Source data
(in the rows, 128 means zero)
Each row is followed by its class.
[138 157 143 135 128 160 135 150 142 119 150  79 137 168  98 141 108 189
 195 185 125 171  96 131  92 149 162 150 165  86 128 139 112 103 177 142
  96 100 152 123 138 100 137 123  78 183 123 147] -> q_893
[149 139 102 150 146 134 145  66 145 146 146 160 156 105  69 102 160 124
 127  83 124  61 166 110 148  86 147 118 119 156 234  48 159 131 101 122
 140 184 114 137 116 118 144  96  86 139 112 129] -> q_153
[140 132 143 120 117 125 125  83 150 146 174  66 100 108 142  48 125 128
 145 102  80  54 158  90 127 143 208 148 228 172 158 105 121 153 112 115
 146 150 154 140 125 167 153 119 161 129 137  45] -> q_153
[130 148 142 159 102 147 108 126 103 127 197 167 130 124 136 140 150 114
  98 153 175 112 172 122  82  91 125 160 127 130 127 129 133 120  98  94
 151  85 107 141 107 138 125 177 154 111 139 189] -> q_811
[134 117  89 133 154  99 165 109 160 158 147 188 155 164  81 128  74 113
 138 125 139 148 119 130 130 126 129  88 177  86 164  93  80 159  99 193
 127 135 135 116  71 124 116 135   8 123  95 122] -> q_499
[150 110 138 111 146  82 154 138 128 114 200 168 129 174 138 117  88 140
 100 136 123 114 153  92 151  51 151  93 153  97 147 154  67 184 164 138
 180 108 123 156  93  97 167 187  61  94 129 175] -> q_542
[ 95  99 130 153 117  80 114 153 109  84 130  99 109 152 145 147 129 145
  67 110  88 122 163 146 125 101 149 159 163 113 108 130 138 158 118  76
 115 126 128 129 129 125 122  83  98 115 169 113] -> q_874
[143  90 151 152 106 140 100 138 183  94 181 150 123  85 129  43 167  86
  88 131  58  34 143  95  92 107 105 109 125 148 166 119  77 121 117 145
 188 154 135 146  86 127  97 166 102 152 111 150] -> q_874
[152 162  87 103 101 173 162 153 188 143 145 218 126 111  62  87  75 160
  78  78 182 123 132 106 135 197 139 122 185 197 130  51 133 174 138 113
  68  98 156 133 128  87 118  96 101 104 103 174] -> q_757
[ 67 108 130 135 107  50 134 180 133 109 167 126  83 133  87 101  61 118
  73 157 172 157 135  80 105  94 173 109 216 107  74 127 105 121 113 129
 110 102 125 143 118 100 143  93 159 148 143 141] -> q_499
[123 149 109  84 176 109 202 109 149 162 109 169 161 118 123  69 144 116
 141 132  94 137 152  98  93 118 145  97 143  79  73 158 158 129  13 147
  94 165 150 132 107  97  94  62 121 159 109  87] -> q_757
[146 121 100 111 203 128 132  91 149 125 132 179 161 136 152  81 117 106
 180 122 121 136 145 125 142  88 114  82  56 185 181 110  99 178  98 118
 159 116 121 159  95 104  98 141  45 166  89 162] -> q_822
[161 112 141 101 185 159 134 127 170 124 102  81 136 167 179 106 108 134
 166 164 116 128 110 112 149 107 115 116 122 196 160 102  86 193 153 141
 117 133 132 136 128  73 125 192  54 178  95 162] -> q_822
[140 172 125 153 152  83 114 158 137  71 168 144 160 122  98 128 116 110
 120 158 116  47 142  87 100  54 142  99 210 127 135 143  69 137  81 136
 122 183 162 157 170 110  97 109 106 170  68 116] -> q_855
[ 99 119 150 100 194 127 131 147 133  76 126  84 178 105 118 105 138 146
 137 228 113 161  77 130 135  85 147 154 109 115 147 130 144 157 148 143
  65 146  85 109 146 143 107 138 111 164 152 172] -> q_739
[ 60 151 140 114  93 144  79 157 166  71 103 122 117 117 132 100 183  93
 102  84 116  76  94  77 123 174 173 162 106 137  95  98  70  99 115 146
 164  94 102 161  85  98 145 148 104 113 132 152] -> q_153
[147 125 144 171 136 124  86 104 120 121 134 144 103 113 123 120 164 120
 151 105 120 116 108 136 184 117 105 147 130 137 126 107 131 136 128 129
 154 170 105 155 116 131 139 124 122 119 122 103] -> q_893
[114 128 116 140 114 183 161 143 122 105 150 178 124 123  95 116 124 129
 114 132 123 135 110  73  78  94 190 113 136 149 169 116 113 103 116 109
 119 119 139 124 161 136 102 121 139 130  63 113] -> q_811
[134 127 138 170 145 118 102 136 126 100 162 167 133 133 136  98 109 132
 170 149 188  82 156 154 119  99 134 141 106 121 142 117 109 165  85 102
 120 149 115 170 132 121 133 144 136 141 112 144] -> q_822
[127  81 130 158 100  82  30 117 138 141 168 181 117 140 151  52 112 107
  35  94 136 116 158 114 172 168 103 151 166 153  93 144  95 105 112 144
 148 143 148 157 129 130  86 115 181 159 160 134] -> q_874
[ 78 167 109 151 125  99 127  82 104 101 136 118 119 122 150 138 166  94
 101 122 102  81 135 112  94 112 189 131 201 135 105 128 155 136  65 133
 155 137 108 131 119 137 112 102 114 112 143  91] -> q_153
[107  76 143 102 114 108 142 103 112 110 143 102 101 122 102  96 133 151
 145 123 122 162 118 137 162 118 165 136 154 163 134 147  85 117 135 113
  79 111 126 150 116 130 103 105 148 148 154 137] -> q_855
[112 122 124  80 136  89 142 163 141  80 126  86  84 121 133 118 186 149
 123 171  72 165 108 156 147  76 142 142 122 138 146 124  98 136 148 103
 123 132 116 143 149 103 126 132 185 119 175 128] -> q_739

■ TASK TO COMPLETE: An exact copy of the lines above, from the one containing "122 163 146" through the one containing "103 101 173", is the whole of the answer.

■ RESPONSE FOR THIS EXERCISE:
  67 110  88 122 163 146 125 101 149 159 163 113 108 130 138 158 118  76
 115 126 128 129 129 125 122  83  98 115 169 113] -> q_874
[143  90 151 152 106 140 100 138 183  94 181 150 123  85 129  43 167  86
  88 131  58  34 143  95  92 107 105 109 125 148 166 119  77 121 117 145
 188 154 135 146  86 127  97 166 102 152 111 150] -> q_874
[152 162  87 103 101 173 162 153 188 143 145 218 126 111  62  87  75 160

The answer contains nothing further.